WHAT IS REQUIRED:
Pick out all lines of the entries that include the word "gives" and copy them.

Entries taken from a collection:
....................

[[113 131 121 108 129 120]
 [141 128 124 132 122 121]
 [124 138 136 143 123 150]] ==> 124

[[150 118 110 150 120 120 102]
 [114 142 149 127 147 119 136]
 [118 127 114 115 115 130 143]] ==> 118

[[112 125 145 144]
 [116 131 145 129]
 [104 122 157 144]] ==> 104

[[124 149 148 127]
 [138 120 125 124]
 [150 157 132 110]] ==> 150

[[135 145 128 104]
 [129 128 113 130]
 [127 121 120 117]] ==> 127

[[116 117 127 135]
 [152 132 134 112]
 [122 126 128 142]] ==> 122

[[118 123 127 129 118 132]
 [135 132 130 125 136 125]
 [139 139 132 119 153 118]] ==> 139

[[141 135 132 129 127 130 103]
 [112 129 137 122 126 143 121]
 [132 157 108 132 132 155 114]] ==> 132
---
[[125 130 126 126 128 125]
 [113 106 112 120 111 135]
 [142 145 129 119 127 122]] -> 122

[[155 124 127 119 131 116]
 [137  98 104 120 113 123]
 [127 119 139 136 112 122]] -> 122

[[102 108 131 145 121 124]
 [104 103 110 110 115 138]
 [123 137 114 150 108 144]] -> 144

[[116 139 145 152 144 120 122]
 [127 125 132 133 134 139 149]
 [128 118 116 123 115 126 127]] -> 127

[[112 132 137 140 102 106 105]
 [137 116 120 116 122 112 117]
 [144 110 105 140 104 102 127]] -> 127

[[135 127 118 122]
 [144 122  99 116]
 [142 123 103 117]] -> 117
---
[[127 132 128 134 154 119]
 [112 125 124 130 123 124]]: 127, 124

[121 131 105 148 151 124 109]: 121, 109

[[107 126 107 124 126]
 [136 103 130 125 108]]: 107, 108

[123 120 152 131 125]: 123, 125

[[123 118 133 150 135 107 124]
 [144 142 139 125 139 158 126]]: 123, 126

[[127 130 157 116 137]
 [125 128 127 130 129]
 [130 121 132 139 120]]: 127, 120

[112 135 136 128 148 100 132]: 112, 132

[[140 123 131 135 128 124 130]
 [116 122 123 134 129 125 117]
 [126 144 131 119 131 130 103]]: 140, 103

[153 126 150 109 123 123 131]: 153, 131
---
[[128 132 125 126 119 101]
 [106 147 130 128 120 114]] gives 128, 114

[116 155 104 118 126] gives 116, 126

[129 137 112 131 148 106] gives 129, 106

[[136 121 152 121 141]
 [139 115 151 113 140]
 [151 125 150 112 142]] gives 136, 142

....................

RESULT:
 [106 147 130 128 120 114]] gives 128, 114
[116 155 104 118 126] gives 116, 126
[129 137 112 131 148 106] gives 129, 106
 [151 125 150 112 142]] gives 136, 142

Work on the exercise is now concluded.